Source records:
Rotation paths and how fast each direction turns (deg/step):
Each turn is a multiple of 5 degrees from 10 to 175, or 0.
Each row of a path follows its step; steps can be skipped.
path 1
step 0: [ 48  -6 -31 -14  26  14  19  14 -11 -32  31  -8 -20 -22 -31  26   3 -27
  28 -24 -40  10 -12 -40  20   1   7  -6   8 -19 -15  15 -13  51 -11  -2
   1  13]
step 2: [-40 -14 -12  20  18  14 -13  -7 -21 -27 -15  19  -4 -10  26  23   9  -4
  -7  16  46 -14  -7 -15 -38  22 -27  41  24 -48 -45  13  -7  31 -14   1
 -11  -3]
step 4: [ 17   2   5  10   3  13 -25 -21 -11  -7  60 -14 -16 -17 -31  25  10 -21
   7  -3  -9 -30 -47 -43  -4 -24  33  10  -1   5 -32 -58  -1   8  -4  11
 -18  -7]
step 5: [ -7   2 -35  17   5  22  21  22 -22 -39  22  -3 -37  -8   1  50  19 -12
 -22 -32 -30 -26  28 -16 -30  12  -9  28   1 -10 -11   5 -41  33 -10  13
  -3  18]
step 6: [-21  22  -6   6  51  26 -10 -19  -6 -23 -16  14 -38   1 -12   0 -33  12
  30   8  -9  28 -21  12 -18   9  -9  -3   2 -68 -29   1 -27  17  -8  16
  27  32]
step 8: [ 47 -13 -18   6 -18  24  13  -2 -17 -34  37  -7  15   2 -17  24  33 -31
  23  16  30 -35  12 -23   7  23  12  17  28 -41   3 -28 -32  13 -12  -5
  -8  17]
step 9: [-17  32  17   0   8  34 -18 -24 -30 -22  15 -14 -36  10 -26  37  -1  12
   1   7  -3 -15 -19 -43 -48 -13   3  24   9   9 -28 -29 -22 -21 -11   2
  14  46]
step 10: [-27 -13 -39  21  27   7   3   4  13 -14  14  11 -37 -31 -12  17 -12 -45
  -1 -24 -27  13 -19 -34 -30 -11 -35  11  19 -18 -45  16  -7  31  -7  18
  18 -21]
step 11: [ 10  -8 -16  14  54  18   4  -8  11 -25  36   6  -6  -8 -15 -13 -21   3
   9   0 -16 -27   7  16  28  34   6 -17  -5 -66 -22 -41 -37  27  19   4
   7  -2]
Directions:
[ -2  -5 -23  -8   0   2  -1   3 -11  -6   7   0   5   7   0   0  13 -12
   1   3  -5  -2   6  17   1   5 -13   6  10  10  -5   6   6  12   3 -14
   2  -7] : 135
[-5  0  6  1  9  2  0 -6  5  3 10 -5 20  7 10 -4 16  0 11 10 16 -7 -9 -4
 10 -7  4  7  3 -7 17  0 -4  3 10 -1  3 -6] : 80
[-20  18   1   9  -3  -3  -3   2  -8   4 -12  20  -6  -1  -7  -4  13 -10
  -4   9   1   3   9  -9  -2  -5  -5   1  -9  -5   6   0  -1   4   1  -6
  13   2] : 95
[ 14  -9   5   0 -12 -10  -2  -9   3  11 -11  -5   0   5  -7   2   4  -1
   3  14  15  -1   1 -10 -15  15 -10  11   7   0  -4 -10   6  -3  -3 -10
   4   0] : 65
[ 10   3  -3   6  -1  11   0  17   4   3   4   7   2  -5   3  -7  12  13
 -14  -1  -6  14  -5 -14  -7   3 -10   7  11  -3   8   7  -2   2  -3   0
 -14 -13] : 140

Task to carry out: Retype the portion of the data above that starts on the line with "Each row of" and finishes on the line with "step 9: [-17", including both of those lines.

Answer box:
Each row of a path follows its step; steps can be skipped.
path 1
step 0: [ 48  -6 -31 -14  26  14  19  14 -11 -32  31  -8 -20 -22 -31  26   3 -27
  28 -24 -40  10 -12 -40  20   1   7  -6   8 -19 -15  15 -13  51 -11  -2
   1  13]
step 2: [-40 -14 -12  20  18  14 -13  -7 -21 -27 -15  19  -4 -10  26  23   9  -4
  -7  16  46 -14  -7 -15 -38  22 -27  41  24 -48 -45  13  -7  31 -14   1
 -11  -3]
step 4: [ 17   2   5  10   3  13 -25 -21 -11  -7  60 -14 -16 -17 -31  25  10 -21
   7  -3  -9 -30 -47 -43  -4 -24  33  10  -1   5 -32 -58  -1   8  -4  11
 -18  -7]
step 5: [ -7   2 -35  17   5  22  21  22 -22 -39  22  -3 -37  -8   1  50  19 -12
 -22 -32 -30 -26  28 -16 -30  12  -9  28   1 -10 -11   5 -41  33 -10  13
  -3  18]
step 6: [-21  22  -6   6  51  26 -10 -19  -6 -23 -16  14 -38   1 -12   0 -33  12
  30   8  -9  28 -21  12 -18   9  -9  -3   2 -68 -29   1 -27  17  -8  16
  27  32]
step 8: [ 47 -13 -18   6 -18  24  13  -2 -17 -34  37  -7  15   2 -17  24  33 -31
  23  16  30 -35  12 -23   7  23  12  17  28 -41   3 -28 -32  13 -12  -5
  -8  17]
step 9: [-17  32  17   0   8  34 -18 -24 -30 -22  15 -14 -36  10 -26  37  -1  12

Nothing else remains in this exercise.